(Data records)

==================================================

The rows of a group lie close to one hidden flat surface of 9 dimensions, which may be shifted away from zero. Surfaces can cross.
(in the rows, 128 means zero)
Some rows, each with its group after it:
[ 98 197 128 105  79 160 162 125 140 162 122 134 114  89]
T
[209 107  75 166 172 152 142 149 150 101 156 123 159 138]
V
[114 109 141 147 147 134  85 121  64 119 138  94 200 128]
Z
[ 84  77 157 140 113 128  96 110 155  70 108 130  92  95]
J
[135 119  96 165  81  96 160 179 134  99 115 119 125 118]
T
[169 184  91 106  96 108  87 154  98 184 131 116 118  79]
D
[119 160 151  87 102 154 192 114 168 145 121 156  92  97]
C
[160 129 152 154 158 158 132 133  87 179 140 132  98 144]
K
[ 91 175 103  95 123 158  75 113 138 137 122 106 166 115]
D
[104 143 110 100 126  69  83 107 180 133 157 176 159 173]
C
[136 162  69 162  88  51 184 193 119 144  99 122  82 164]
T
[151 155 134 159 121 166 105 132  84 169 153 126 129  78]
V
[140  93 132  79  88 157 159 135 121 123 108  53  70 143]
W
[112 114 131 138 137 102 100 107 164 116 156 170 144 152]
W
[153 105 103 112 155 164  87 125 124 118 109  69  81 126]
C
[153 148  69  75 147 104 173 118 131 124 129  72 122 176]
T
[151 113 107 119 127 174 127 130 104 114 111  55  88 109]
W
[ 74 131 116 156 105 106 120  96 127  72 139 113 111  74]
W
[139 138 163 161  95 129 192 162 118 140 111 172 123  72]
D
[102  93 122 170 147 111  92 154 148  67  93 138 171 125]
V
[129 116 122 103 167  71 131  82 111 113 117 116  50 132]
V
[119 169 123 145 155 184 130 103 147 137 147 152 145  98]
C
[168 172  99 156 194 148 148 121 132 112 114 163 139  47]
V
[100 125 147  86  91 140 145 126 179 115 104 138 117 122]
D
[143 189  93 103 127  70 173 146 128 129  91 151 126  74]
Z
[ 99 101 159 144 140 134 110  80 108  93 143 121 118  87]
J
[117 102  93  97 123  86 126  98 133  59 130  81 142 100]
D
[137  92 131 130  57 116 112 143 119 115 147 102 114  93]
V
[114 124 152 150 119 165 140 133 112 136 137 121 138 131]
J
[124 118 130 171 156  88 185 130 142 114 130 170 110 176]
J
[139 140 155 109  87 147 193 133  97 159 128 110  95 114]
C
[132 132 114 189 147 168 105 106 119  99 164 126 136  67]
D
[175  86 118 171 151 152 180 129 120 106 158 109 109 147]
C
[110  73 125 121 102 114  65 101 135 103 158  93  92 150]
W
[ 74 148 131 151 127 142 119  94 177  96 132 162 107  90]
V
[112 166 184 121 113 175 153 123 104 161 117 157 160  54]
Z
[146  91 158 136 138 116  67  80 130 136 202 164 128 128]
Z
[167 119 184 148 123 150 177 154 101 166 124 174 122 102]
D
[137 121 102 168  83 103 146 151 168 122 156 158  95 130]
V
[183 159  93 138 180 115 136 130  44 162 140  93 138 134]
T
[131 152 149 138 107 163 168 145 168 152 132 182 139 116]
Z
[129 141 102 147 170 105 145 142 104 145 104 107  82 196]
J
[190 150 108  66 206 180 117 115 130 141 109 113 181 116]
T
[157 141  68 121 164 110  81  96 177 107 132 133  42  93]
C
[115 136 121 125 103 145 100 168 190 151 100 153  99 162]
T
[129 158  90 110 161 144 120  97 174 131 138 137  87 147]
Z
[124 114 122 107  77 101 112 108 126 117 147 103  62  86]
W
[184  92 135 101  79 147 133 145 105 142 151  83 131 116]
V
[124 160 109 166 127 118 116 141 166 146 130 178  99 130]
W
[158 150  99 137 184 168 173 157 110 136  88  99 140 157]
K
[148 105 142 161 125 136  69 125 157 130 171 174 151 105]
J
[152  95 151 130 187 174  51 112 104 134 141 124 168 133]
D
[ 45 114 133 164 101 126 124 153 137  98  86 108 133 175]
W
[134 109 105 115 104 104 169 130 122 123 146  81 105 187]
T
[129  94 131 144 112 120 126 133 157  96 116 138  75 102]
Z
[110 102 124 159 139 167 123  80 121  79 156  89  72  88]
Z
[ 92 123 146 193 206 115  95 105  68 114 117 140 143 134]
K
[132 171 122  88 140 141 143  99 108 142 124 114 134  84]
C
[172 114  93 148 204 120 140 114 181  74 125 173 133 104]
C
[172 136  72 159 148 112  98 106 112 137 191 110  93 128]
J
[100 143 138 138 112 122 135 159 119 121 101 137 189 114]
K
[102  75 144 137 153 110  93 153 182  68  69 161 139 133]
K
[119  96 168 123 160 127 121 109 142 111 131 167 174 130]
J
[156 108 110 148 146 148 120 113 146 122 139 116  39 127]
K
[114  99 107 172 109 119  72 150 154 109 123 124  80 146]
K
[113 153 114 110 131 149  85 133 101 161 137  89 181 178]
Z
[158 138 125 165 190 137 159 154 133 150  97 166 104 163]
K
[110 106 142 127 163  97  48 108 106  90 107 132 153  67]
J
[160 137  82 135 110 115 163 141 154 116 139 122  95 121]
T
[118 106 123 107 105 161 126 107 163  87 154 104 150 109]
T
[129 141 137 108 123 113 121 159 130 156  99 144 149 144]
D
[103 141 156 123 123 162  78 123 172 134 115 179 140  82]
T
[ 74 117 147 103 144  75 139 112 123  91  77 131 118 141]
V
[149 155 125  87  96 127 123 125  84 182 170  96 163 147]
Z
[116 161 158 122 169 125 113 116 139 161 106 190 126 124]
J
[138  80 106 119 122 158 129 124 137 105 143  57  95 187]
C
[111 110 122 126 139 158 182 110 175  84 124 123 115 154]
W
[143 139 113 188 136  87  72 196 113 149  93 167 159 125]
J
[134 109 129 140 105  98  59 146 126 105 102 139 105  37]
W
[152 110 142 132  58 154  91 151 114 166 142 104  64  87]
K
[184 105  99 141 192 161  92 132  96  99 117  89 163  84]
W
[150 118 149  73 112  89 135 161 101 133  71 117 135  95]
Z
[102 155 112 162 107  61  95 130 153 149 179 194 170 171]
C
[ 97 176 136 102 147 178 164  90 141 135 139 132 169 122]
K
[153 150 138  90 132 109 130 111 123 154 130 153 114  86]
D
[ 84 148 110 118 135 138 147 108 135 101 131 102 174 161]
D
[ 90 148 138 148  87 119 146 141 104 132 130 123 149 123]
V
[146 120  96 128 107 127 146  90 122 102 182  85  91 101]
K

New rows, each followed by its group:
[172 105 146  86 119 118 109 153 136 177 132 139 140 182]
W
[106  95 159  95  77  96 112 151 104 111  91 106 145  97]
W
[ 96 118 121 167  88 103  83  86 126 114 178 121  48  94]
V
[179  95 122 112 134  76 126 158 159 149 143 166 152 205]
W
[148 140 159 109 176 193 209 100 129 116 117 139 143  78]
Z
[125 167 126 123 136  67 166  99  85 163 129 137  51 122]
V
[ 98 145 114 153  98 113 128 145 147 124 108 138  87 111]
W
[111 155 121 149 104  87 119 176  90 159 105 132 158 151]
W
[ 95 119 133 164 141 114 127 128  65 105 102  93 126 106]
J
[111 151 119  90 140 116 191  58 119  97 155 108 129  93]
D
[144 141  97  89 171 141 137  73 149 121 140 104  64 123]
Z
[101 118 129 100 104 106 207 133 188  83 116 146 158 158]
C
[121 115 120 136 161 110 118  85 103  75 158 117 192  91]
W
[182 103 100 110 148  82  97 139  92 126 105  89  68 110]
C
[164 146 110 127 137 158  32 138  92 166 140 107 149  89]
D
[113 108 123 126 120 132 172 149 118  87  87  83 141 138]
W
[178 117 164  55 127 141 119 112 123 176 153 140 155 127]
W
[ 76 142 152 125  98 159 101 134 167 144 133 155 179 156]
K
[ 45 124 151 146  96 111 129 121 159  99 108 157 142 130]
W
[169 102 109 110 126  70 120 114 143 103 140 139  85  93]
D
[104 118 154 173  84 101 139 176 101 148 137 150 194 181]
C
[111 149 155  71 138 157 128 110 195 146 117 179 134 134]
C
[181 100 116  80 184 108  83 144 156 110  56 133  80  93]
C
[139 108 104 128  64 124 172 191 132 134 119  84 131 195]
D
[118 144 124 108 147 132  86 119 160 147 103 145  75 125]
J
[145 140 110 119 131 203  98 157 129 157 120  85 152 158]
T
[116 169  89 179 147 153 126 118 119 147 150 117  94 161]
K
[144 119  91 173 123  69  95 170 161 126 123 165  98 155]
W
[154 137 148  93 138 114 104  86 126 165 178 164 124 115]
Z
[119 142 142 100 103 118  80 126 134 164 129 150 108 116]
Z
[186 101 127 147 119 141  97 146 132 170 165 139  73 156]
V
[ 90 165 113 158 197 124 120  68 130  91 117 150 106  79]
V
[123 140 122 145 149 140 138 151 130 133 105 138 165 156]
W
[130 120 121 107 150 192 162  79 165 107 156 102  91 139]
W
[133 116 132 122 143 143 119 107 161 134 168 147 141 179]
C
[113 169 137 149 127  87 131 133 136 148 148 200 189 125]
C
[108 173  92 132 147 105 113  91  72 121 116  81  66  70]
J
[129 150  67  92  69 133  96 114 182 121 158  90  72 111]
D
[146 143 119 124 134 142 140 152 182 152 135 166 156 188]
Z
[209  74 159 105 122 138 159 146 155 151 136 154  81 135]
K
[136  86 111 163 130 140 126 133 143 121 154 105  77 196]
J
[144  77 121 171 129 153  77 154 155 125 156 128 130 183]
V
[129 152 125 150 181 126 145 105 100 164 141 134  80 179]
J
[151 160  64 123 155  84  73 165 122 145  85 116 110 140]
J
[132 116 132 144 157 126  59 102 169 125 166 185 137 126]
W
[120 112 107 175 120 150  90 103 161  92 166 132 103  94]
V
[106 150 117 104 107  59  71 125 112 157 148 139 167 164]
C
[114 136  96 186 143 132  92 181 113 137  93 111 134 184]
W
[114 188  94 137 139 177 162 120 161 146 143 138 130 136]
Z
[113 139 163 131 130 127 109 132 120 130 104 164 147  70]
Z
[133 115 148 128  89 134 135 139 125 169 147 129  92 167]
C
[146 116 123 130 111 124 141 139  68 143 138  73 114 141]
C
[ 98 130 123 150 144 163 114  71 200 129 183 161  56 177]
V
[124 143 103 189 130 104 119 119 105 115 136 134  53  71]
K
[130 157 123 143 101 103  83 149 136 167 129 166  92  96]
W
[102 105 104 191  99 115 154 144 176  97 171 150 158 194]
C
[111 118 143 138 105 130 111  97 171 138 187 165 105 151]
K
[134 114  98 174 103 129 124 168 117 118 128  97 122 155]
J
[176 107 124 144 157 156  92 136 101 124 137 109 144 100]
V
[ 82 171 103 169 116 124  73 134 133 136 149 146 181 140]
C
[ 80 132 127 114  49 147 149 119 166 136 153  98  84 169]
T
[137 143  98 169 138 146 141 126 118 113 144 116 126 111]
C
[118  67 172 113 129 132  65 136 209 105 107 189 122 133]
W
[169 136  90 148 134  92 173 139 137 120 171 149 174 158]
Z
[140 128 115  98  67  83 156 114 104 134 156  92  69 103]
W
[152  99 136 160 166 174 140  93  83 103 173  92 155 111]
D
[125 115 143  95 156 170 120  95 117 105 122  93 158 102]
V
[ 96 152 146  95 130 151 198  75 121 117 157 116 168 131]
W
[ 92 149 163 146 181 156 114  74 125 117 109 163  90  65]
K
[ 97 125 122 146 109  93 142 165 113 131 109 115 162 202]
W
[136 142 131 179 108 165 149 161 117 168 150 137 135 163]
J
[124 170 125 116 121 117 195 106 144 137 151 161 136 117]
W
[117 142 117  89 148  55 153 158 102 120  62 122 177 157]
T
[149 102 130 142 148  77 127 135 124 125 133 152 106 155]
T
[110 105 133 145 146 131  89 141 150 136 101 131  54 183]
J
[156 148 103  96 145  56 108 133 168 141 114 181 108 131]
Z
[ 92 103 111 165 126 109 108 119 111  89 101  79  38 130]
J
[123  77 112 145  83  64 136 190 127  97  90  98 127 177]
C
[128 133 144 108  88 133 184 130 152 128 128 142 119 108]
T
[130  89 138 149 154  96 123 130 120  83 109 136 133 110]
K
[100  89 162  95  90 140  99 104 177 106 155 142 153 132]
K
[130 144 130  90 145  95 161  86 110 137 130 119  65 119]
V
[ 98 142 145 105 100 155 164 128 118 148 113 102 120 157]
W
[141 112 152 116  89 155 125 123 202 160 171 179  91 164]
K
[ 95 146 163 136 125 153  75 152 135 144  88 168 156  87]
W
[ 59 131 128 159  67 102  68 132 112 117 116 106  85  99]
W
[ 34 133 136 190  71 107 111 124 117 127 159 123 129 183]
V
[ 89 140 102 163  97 114 129 148 111 123 113  94 103 152]
W
[158  73 112 127 158 132 118 118 162  65 129 110 118 110]
W
[113  94 146  92  66 124 123 119 124 103 132  94 120  86]
V
[153 133 130  88 150 160 130  87 164 139 168 144 148 144]
J
[120 122 138 120 128 173  89 124 138 139 126 114 102 130]
W
[123 146  86 156 131  48 134 124  97 113 134 126 105 127]
T
[129 116 118 176 158 139  94 131 101  92 130 118 174  99]
D
[153 108 148 109 141 134 113 131 191 135 131 187 131 142]
W
[122 145 118  92 104 102 176 104 114 130 151 107 143 143]
C
[168 103 185 123 119 151 187 163  62 155 116 113 181 129]
T
[154 170 105 146 168 122 122  89 131 147 189 171 155 113]
W
[ 57 152 144 143 148  69 134 116  71 129  88 128 123 147]
V
[175 100 119 144 160  91 178 147 178  97 114 184 103 136]
K
[179 122 111 161 198 129 106 133 140 110 115 161 120  93]
C
[175 140 139  99 139 107 142 122  73 163 127 117 104  92]
C
[ 90 164  60 153 116 165  62 120 175 110 150 101 135 138]
D
[106 119 121  98 137 121 186  96 137 101 141 100 148 181]
D
[134  98 142 101 152 167  95 108 156  83 108 123 135  73]
V
[129 119 120 122 108 139 126 123 156 102 119 121  89  81]
K
[145 137  68 175 153 102  79  93  94 126 199  94 116 151]
W
[178 135 111 148 204 168 106  99 123 150 155 139  90 130]
V
[153  86 143  98 193  96 108 101 100  90 105 122 143 103]
Z
[109 111 123 218 132  95 161 164  73 110 112 113 115 159]
J
[123 123 116  70 128 160  87 111 168 123 115 106 114 128]
J
[180 101 136 147 123 161 107 175 138 169 141 143 137 175]
V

==================================================

* **EXERCISE DIRECTIONS**
Once you have counted the lines of the records that contain the word "rows", give the count and nothing else.

* **OUTPUT OF THE TASK**
4